(What you need to do) Among the entries below, which lines include the string "biggest"? Show each one.
►
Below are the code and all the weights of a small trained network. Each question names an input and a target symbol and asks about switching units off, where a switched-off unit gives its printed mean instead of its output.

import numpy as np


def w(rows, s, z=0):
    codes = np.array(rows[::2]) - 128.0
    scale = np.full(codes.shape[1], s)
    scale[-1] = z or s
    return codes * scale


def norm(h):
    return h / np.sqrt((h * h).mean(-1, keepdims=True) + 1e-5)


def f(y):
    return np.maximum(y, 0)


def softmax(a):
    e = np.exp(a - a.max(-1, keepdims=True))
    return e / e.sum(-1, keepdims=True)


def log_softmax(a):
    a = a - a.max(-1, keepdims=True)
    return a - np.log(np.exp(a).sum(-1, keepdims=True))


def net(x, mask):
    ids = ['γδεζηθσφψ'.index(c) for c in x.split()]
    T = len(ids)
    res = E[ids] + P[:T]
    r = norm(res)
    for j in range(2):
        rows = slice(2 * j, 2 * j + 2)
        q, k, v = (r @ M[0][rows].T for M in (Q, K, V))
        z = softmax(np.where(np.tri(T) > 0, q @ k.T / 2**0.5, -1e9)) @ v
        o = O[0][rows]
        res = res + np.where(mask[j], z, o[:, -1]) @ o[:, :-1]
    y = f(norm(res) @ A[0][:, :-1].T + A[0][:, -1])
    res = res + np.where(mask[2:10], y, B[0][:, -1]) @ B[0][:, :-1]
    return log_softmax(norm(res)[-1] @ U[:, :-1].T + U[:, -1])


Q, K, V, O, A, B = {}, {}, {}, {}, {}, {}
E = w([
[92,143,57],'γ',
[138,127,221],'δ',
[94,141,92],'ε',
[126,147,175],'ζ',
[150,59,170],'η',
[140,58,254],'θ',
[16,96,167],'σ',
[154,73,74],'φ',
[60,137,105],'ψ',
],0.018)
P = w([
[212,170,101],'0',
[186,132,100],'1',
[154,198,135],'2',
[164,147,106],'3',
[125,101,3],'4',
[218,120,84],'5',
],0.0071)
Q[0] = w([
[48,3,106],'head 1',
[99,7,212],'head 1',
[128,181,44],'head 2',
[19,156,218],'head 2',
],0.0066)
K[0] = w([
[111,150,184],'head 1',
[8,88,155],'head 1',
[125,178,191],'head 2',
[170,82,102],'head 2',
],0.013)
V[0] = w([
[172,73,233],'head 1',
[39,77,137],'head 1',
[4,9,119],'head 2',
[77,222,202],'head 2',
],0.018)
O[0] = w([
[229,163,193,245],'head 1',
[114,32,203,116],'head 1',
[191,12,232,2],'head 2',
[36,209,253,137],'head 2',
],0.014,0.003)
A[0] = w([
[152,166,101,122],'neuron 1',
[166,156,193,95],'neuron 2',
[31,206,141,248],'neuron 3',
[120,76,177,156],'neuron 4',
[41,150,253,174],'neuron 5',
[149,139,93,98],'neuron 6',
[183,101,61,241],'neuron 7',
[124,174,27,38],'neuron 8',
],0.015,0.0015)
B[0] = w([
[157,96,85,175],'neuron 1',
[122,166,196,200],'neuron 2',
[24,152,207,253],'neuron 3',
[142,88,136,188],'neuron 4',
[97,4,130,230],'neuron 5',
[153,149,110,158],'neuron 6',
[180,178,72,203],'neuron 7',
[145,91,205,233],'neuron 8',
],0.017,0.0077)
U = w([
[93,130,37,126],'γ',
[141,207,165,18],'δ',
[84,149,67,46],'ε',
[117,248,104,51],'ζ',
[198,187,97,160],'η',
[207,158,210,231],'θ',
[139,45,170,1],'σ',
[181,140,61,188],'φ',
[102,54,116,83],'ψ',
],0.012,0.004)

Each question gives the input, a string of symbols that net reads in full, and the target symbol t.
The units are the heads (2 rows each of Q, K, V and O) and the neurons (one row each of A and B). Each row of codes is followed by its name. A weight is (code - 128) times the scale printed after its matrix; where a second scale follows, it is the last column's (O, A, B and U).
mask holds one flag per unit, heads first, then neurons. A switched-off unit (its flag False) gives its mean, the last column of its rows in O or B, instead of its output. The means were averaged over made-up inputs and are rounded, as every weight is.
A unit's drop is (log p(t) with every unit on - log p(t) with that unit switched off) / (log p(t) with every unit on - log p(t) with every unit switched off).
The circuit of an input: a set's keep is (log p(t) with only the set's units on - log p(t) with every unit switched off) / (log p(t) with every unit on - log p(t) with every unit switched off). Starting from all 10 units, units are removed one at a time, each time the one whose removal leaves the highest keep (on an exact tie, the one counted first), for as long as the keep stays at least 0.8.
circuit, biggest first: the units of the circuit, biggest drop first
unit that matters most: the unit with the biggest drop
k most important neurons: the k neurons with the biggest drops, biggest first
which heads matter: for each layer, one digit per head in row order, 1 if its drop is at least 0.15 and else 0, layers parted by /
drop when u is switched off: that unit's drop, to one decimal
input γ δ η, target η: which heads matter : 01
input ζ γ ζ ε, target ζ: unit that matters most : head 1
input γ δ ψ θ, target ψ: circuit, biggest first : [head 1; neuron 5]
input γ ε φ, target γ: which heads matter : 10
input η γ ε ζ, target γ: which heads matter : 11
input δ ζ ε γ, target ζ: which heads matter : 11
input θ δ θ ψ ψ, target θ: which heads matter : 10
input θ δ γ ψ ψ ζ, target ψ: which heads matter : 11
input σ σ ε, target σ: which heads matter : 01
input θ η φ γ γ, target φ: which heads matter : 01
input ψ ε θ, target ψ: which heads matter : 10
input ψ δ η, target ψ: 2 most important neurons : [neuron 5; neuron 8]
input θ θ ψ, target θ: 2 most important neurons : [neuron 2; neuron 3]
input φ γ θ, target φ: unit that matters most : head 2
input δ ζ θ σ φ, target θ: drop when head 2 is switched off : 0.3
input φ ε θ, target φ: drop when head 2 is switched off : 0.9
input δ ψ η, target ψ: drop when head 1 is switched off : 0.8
◄
(Completed task)
circuit, biggest first: the units of the circuit, biggest drop first
unit that matters most: the unit with the biggest drop
k most important neurons: the k neurons with the biggest drops, biggest first
input γ δ ψ θ, target ψ: circuit, biggest first : [head 1; neuron 5]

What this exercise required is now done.